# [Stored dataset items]
= Beginning of Section =
The same things were measured in two ways. Each way mixes the same 11 hidden numbers, adds some noise and spreads widely along 6 directions of its own, which tell nothing about the thing.
Some things both ways: the first way, then the second way.
[ -4 -20   5   0  -7  15   2  -4  -4   2   0  -3 -12  16  -1   1   1   0
   6]
[ -6   8  -6  13  -7  -1  -8 -10  -2   3   7  17 -12   2  21  -3   3   3]

[  6   7  -3   9  18  -9   5  -8 -20   2  11   6   1 -15 -20 -11  -2  -4
  19]
[ 13   9   4  -7  -3  -7 -13  -8   0  14   7  14   8 -10 -40   9   1 -26]

[ -7   1 -27   3   7  -7 -13   9 -16  11  15  -7   5 -12  -9  14   5  -5
  -4]
[-21   8 -16   3 -31  -1  23  -3  -8  23 -21  -9  17  12   3  17  -5   8]

[  4   3   0  -8   7   0   9  -3 -13  -3   2  12   4 -15   5  -7  -7  16
 -11]
[-20  19  21  18  -9 -16 -14  10  13  -2 -22  14  -4 -24   0  -6   3   6]

[  7  -2  25  25 -11  16  15   8  32 -33  -5 -14  18  11  -5  -5   8   3
 -14]
[ -7  24  30 -10 -13   1  -9  -5  17  14  -9 -17  -2  -3 -27 -16   5 -11]

[ -8  11   2 -20   0  -3   3  12 -18 -12 -18  36 -21  -6   6   3  -5 -21
  -9]
[ 23 -15 -26  15 -20  12 -35  11  15  -2  27  43 -26  17  -5 -33  30   3]

[ -1 -23  15 -24 -12  -1 -11  25  -3 -15 -15  11 -23  12  14  21  12 -30
 -31]
[-19  11  38 -10  -9 -23 -20 -10  20  17   1 -18  10 -15 -29  10 -14   0]

[-17  -9   3  36  10 -24   1 -29  -5  33   1 -21  29   5   2 -13  15  -3
   9]
[ 24 -17  -9 -16  11   1   3  -1   7  11  22   0  18   6  -8   0   4  -5]

[ -3   1  12 -15 -15 -10   7  -7  -1  23  21  -4 -13   2  22   3   1  -5
  -3]
[  8   7 -24  -8  -5   9  19 -11 -10   7   9   4   7  10  29  22 -10   1]

[  6 -10   4  28   8   3   7 -14  -1  17   6   0  23  -3   6  -2  -7  -1
   8]
[ 10  18  -8   0  -6 -12  12   1  -7  36 -10  -6  19  14 -13  35 -22   2]

[ -3   1   8  26   6  -7  17  -1 -10 -14 -10  10   6   2 -28   7   4   5
  -1]
[  6  -5  20  -8   3  -8   9  -2  -3   2  11   0   7   7 -10  -3   4   0]

[ 14  -4  -8   5  15   9  -1 -17  -3  16  20 -10  25 -15  10 -11  -1  10
  -8]
[ -4   1  -7  -4   7  -4   2  -9  16  25 -14 -18   0   9  13  17 -18   2]

[ 17  -6   5   5   6   2   6  -1   5  -9  -7 -14   8  -8 -13  -6   4  -1
  -3]
[ 33  -4 -32  -6   6   6   6   4 -33   2  23  22   6  14   2   8  -2  10]

[  1 -10   8  25  11   6   9  -3  -2 -26   7 -11  20  -1 -25  -6  17  22
  -8]
[ -8  -2  12   7  15   0   0   4  12 -13   5  13  -5 -14   9 -23  21   8]

[  4   4   4  -4   9 -15   7  -6  -6  22  15  -2  14 -28  15 -13  -7  12
  12]
[-13   5  27  -9  -3   2 -19  10  16  -7  -9   0  12 -27 -25 -17  12  12]

[ -7 -18  -5  -8  -8   6 -14  10  -8  -5  -5  -6 -11   6 -18   4   7  -2
   1]
[-40 -13  15   6 -17  10 -33  -5  24  -5  -1   5   0 -23 -15 -40  31  21]

[ -3   3   0 -15 -22  16  -6   9  21   4  14   3  -9  -6   8  -5 -11   4
   4]
[ 12  14  -2   6   1   1 -12   0  -2  -4 -10  31 -12 -11  15   4  -8  -6]

[ 13   5 -16   2  39   2  -4  -1  -9   0  11   4  18 -34  -2 -16 -10  15
  18]
[ 19   6  28  -9  24 -16   1   1  -2  -1   0   2 -11  -2  -4  -2  -9 -22]

[  6   8   4   1 -15   5   2 -11   3  10  -5   5   6  -5  -9  -6 -27  10
  -4]
[-16   8  21   2   8  -3  -3  -4   7   4 -22   1  -7  -9   0   5 -13  -6]

[ -7  -4  16  11 -21  -1   5  10  -2   2 -14   7  -5   2   3   6   3 -16
   6]
[ -6  -6 -16  -1  -9  29  -9   7   4   3   3   4  -3  13   1 -21  20  26]

[ 13  11  -9  16 -26  25  -6  15  11 -22  16  -3  -4 -17 -14  -6 -16  14
  13]
[ 16  11 -20  -3  19  18  16   1  -7   9   5 -11 -16  26  30   1   0  -7]

[  2   0 -10  -9  -4  -6  -8  21 -15 -26  -4  -1 -12 -20 -11   2   2  -8
  -2]
[-15  16 -27  12 -13  11  12  11 -13  14 -10  -3  13   3   5  -3  14  26]

[ 18  -6   9   7  26  22   7  -4   2 -14  15   0  25 -14 -18 -11   7  26
  -4]
[  4 -22   7  -1  27   8  -7  -4  16 -14  12  15 -24   4  25 -25  15  11]

[ -2  -6 -22  -2  36   5 -15  -3 -29   1  14   8   7 -27 -10 -18   9  11
  18]
[ -5   8  -1  13  -8  -7  -9  -3   5  19 -13  12   5  -2  -7  10  -1 -14]

[  2  -8 -26  12 -14  12   0  23 -33  -7  13   2 -10 -25 -17  15  -8  17
  27]
[-21  27   1  10 -12   4  -4   3  -1  17 -15 -20  -9   9   8   3  -2  14]

[  9  -6   8  -9 -10   5   4   6   8   3 -15   0  -3   2   6  11 -14  -8
 -13]
[  5  -9  16 -11   0  -9  -2   8 -19 -11  17   5   3   2 -10  -7   3  15]

[ -4   6   3  21  -1 -14  15   2  -3  -5  -4  11  -1  -9 -21   2   4   6
  12]
[  5  14  25  -3   7  -6 -12   0   8 -12 -14  20  -8 -24   0 -15   1  -5]

[-16  -4 -12 -16  11  -8 -12  -6 -17  24   7   1  13 -14  12  -8   7 -18
   0]
[  0 -10 -13   6  23  -4  14  12 -20  -2  -3  14  14  -4  13  17   0  15]

[  9   2  -6  20  11   5  27  -4 -18   0   2  20 -10  -7 -21   6   2   8
  19]
[  6   7  -8   7 -30 -11 -15  -2  -2  14   1  17   3   4  -5  -6   9  13]

Other things, the second way, with their names:
(361): [ -7 -11 -12 -13 -13  20  -6  -5  15  12   8  -1  11   7 -11  -9   6  23]
(283): [-19  -4  11 -16 -12 -11  25  -8 -21  10   0 -29  26   6  -4  11   0   3]
(415): [ -3   8  13  -3  -2  -3  -5   7   1  -8  -3  15  11 -22 -12 -10   8   6]
(163): [ 13   7  -8   9  11   4   4  -2 -21 -10  -4  42 -16  -2  14   5  -5 -10]
(217): [ 14  19   6  -3 -18 -12  -4   9 -19   4 -25  19   6 -12  -9  13 -20 -27]
(363): [ 22  25  20 -18  -9  -9  -3 -13  22  24  -4 -13   1   3  -7  10 -25 -23]
(330): [  0 -15   1   0  33  -1  -1  -1  -4   2   0  -1  -3   1  12   7  -4   2]
(11): [-15 -16  -2  13  -2   7 -18   5  22  -5  17  17  -8  -4 -12 -27  34   0]
(344): [ 12  14 -29  10  32  12  42  19 -34 -11   4  17  -1  11  30  15   6  12]
(232): [-13   9   8  -7  12  12 -12 -11   8   3   1  -7  -5 -10   0  -5  -2   5]
(216): [  2 -10  -6  -1  26   4  27  12  -6  -5  -3   3  11   1  11   4   5  16]
(308): [  6  11   5 -10   5  -5   2  19 -21  -5  -2   2  24 -17 -11  15  -4   7]
(66): [ -1   0  -6  13  29   8   4  11 -26 -26  -1  35 -12 -13  31  -1   4  10]
(263): [ 31  15  26 -22  39 -21  16  -8 -18  -8  19 -11  -3  -5  17  28 -27 -28]
(160): [ -5  15  13  -7  25  -5  29  -1 -11  -5   4  -8   1  -5   2  13  -3  -6]
(241): [ -9 -13  -2   4  10   8  14   0 -21  -7  -8  21   0   4   9  -2   6  12]
(324): [-23   8  20   4  -1  -6  12   3 -10 -15  -9  13   5 -17   5   0   5   3]
(251): [ 12  12 -10   6  -6  -2   6   1  -8   2   4  37  10  -8  -6   7   2  -4]
(20): [-20   4   6   6   3   9  -2   9  13  14 -20 -14   3   4   0  -4   2  15]
(86): [ -2   0  -5   1 -25   0 -19 -10  21  25   0  11  15  -2 -22  -2   4  11]
(368): [-21   5  -2   5 -36  12 -38  -9  21  16 -16   9  -2 -11 -12 -22   9  -1]
(56): [-15  20  23   5 -12  -8 -16  -5   7  13 -29   2 -11  -8 -20  -2 -12  -8]
(99): [  8  20   3   6  -3 -13  -5   0   9  16  -1  13   2  -3  -9  10  -7  -2]
(215): [  0   5  21  -5   2 -13   6  12  13  -3   5   3  15 -17 -22  -6   8  -8]
(103): [-27  11  -9  10 -20  16   8   7 -28   5 -13   2   1  13   2  -3  12  26]
(227): [ 6 -1 -8  4  8  5 17  8 -4 -5 15  9 -1 12 22  1  6  5]
(198): [ 12  14 -12  14  13   3  10   4  -7 -10  -6  31 -24   2  41   2  -8  -9]
(429): [ -9  14 -29  -6 -25  20   4 -14  -4  35 -20 -18  11  19   6  13  -5  10]
(71): [ -5 -15   3  -3 -13   8 -13 -18  26  20   8  21   5   6 -26  -1  -1 -19]
(127): [-11  15  -9  -3 -26  -2   7 -18 -24  33 -25  -1  24   7  -4  32 -26  18]
(5): [  6  -7 -16   8  10   8 -11   1   3  10  -7  12  -6   7  17  -3   5  11]
(439): [ -8  14  29  -2  -8  -1  -8   8  -5  -9 -17  14 -12  -9 -19   0  -7 -24]
(311): [ 17  -3 -30  -4   5  18   8  -1  -4  -1  12  31   4   2   4  11   2  -8]
(186): [-34  23  -8  16 -25   0  -3  10 -10  21 -25   2  20  -9 -28  13   2  33]

Some of these things the first way, each followed by its name:
[-13   0  -5  24  -4   3   9 -14 -13  13  -3   3  16  -4 -14 -11  12   3
  14]	(5)
[  3   8   0 -37 -35  30  -7  20  20  -9   0  -2 -13  -3   4   3 -34  -4
  -7]	(103)
[  7  -8  14  -6   1 -16  -5   5  -4  14  -1   3  -5  -6   7   7  -5 -11
  -2]	(361)
[  2   0  22 -16 -28   7   5   5  29 -12   1  -9 -12  14  27  -5   8 -21
 -29]	(263)
[ 27   3  15  16   4  21  11 -26  -3 -16  -5  -2  24 -10 -32 -23  -3  26
 -13]	(330)
[ 15  -1   8  -1  20 -12   7   9 -21 -14  10   5   1 -14  -2   6   5 -12
  -8]	(160)
[-17   6  -2 -20 -29  -5 -18  17   0  -5 -18  18 -15  -6  10   2 -17 -20
  -9]	(20)
[  7 -17  17  10   5  -6  15  -6 -24   4 -15   1  14  -2  -1   8   5 -13
  -8]	(186)
[  2  -3   5 -11  15  11  -4  -5   8   3  -3  -1  16  -3  -7  -8  -3  -5
  -4]	(241)
[  5  11   7   0  10  -4   3  -1   6 -24  11  -6  33 -19 -14 -11   8  13
 -31]	(216)
[  3   1   4 -41  -4   5   2  12  13  -3   1   2 -16  -6  -3  -1  -6  -7
  -8]	(127)
[ 11 -10  12   4 -15   2   4   2  -9  -8  -2  -6 -10  -5 -16   0  -1   8
   8]	(232)
[ -2   8   2 -21 -21  14 -10   0  25   7   6   2  -5  -1  26 -10 -28   3
  -9]	(198)
[ -8  -4  -8   4  -5  -1  -6  13  -6 -10 -20   2   3  -2 -10   9   0 -13
  -7]	(56)
[ -4  -6  21  -2  19 -17  17  -7 -14   0 -11  19   0   1  23  -4  10 -21
 -11]	(99)
[  4  -6 -13  -5  12   0 -14  -6 -15   9  -3  -3  -9 -18  -7 -16  -1  16
  21]	(368)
= End of Section =
# [TASK TO CARRY OUT]
Lines from the start of the entries through the one containing "Some things both" are to be set down again exactly, both ends included.

# [EXERCISE RESPONSE]
The same things were measured in two ways. Each way mixes the same 11 hidden numbers, adds some noise and spreads widely along 6 directions of its own, which tell nothing about the thing.
Some things both ways: the first way, then the second way.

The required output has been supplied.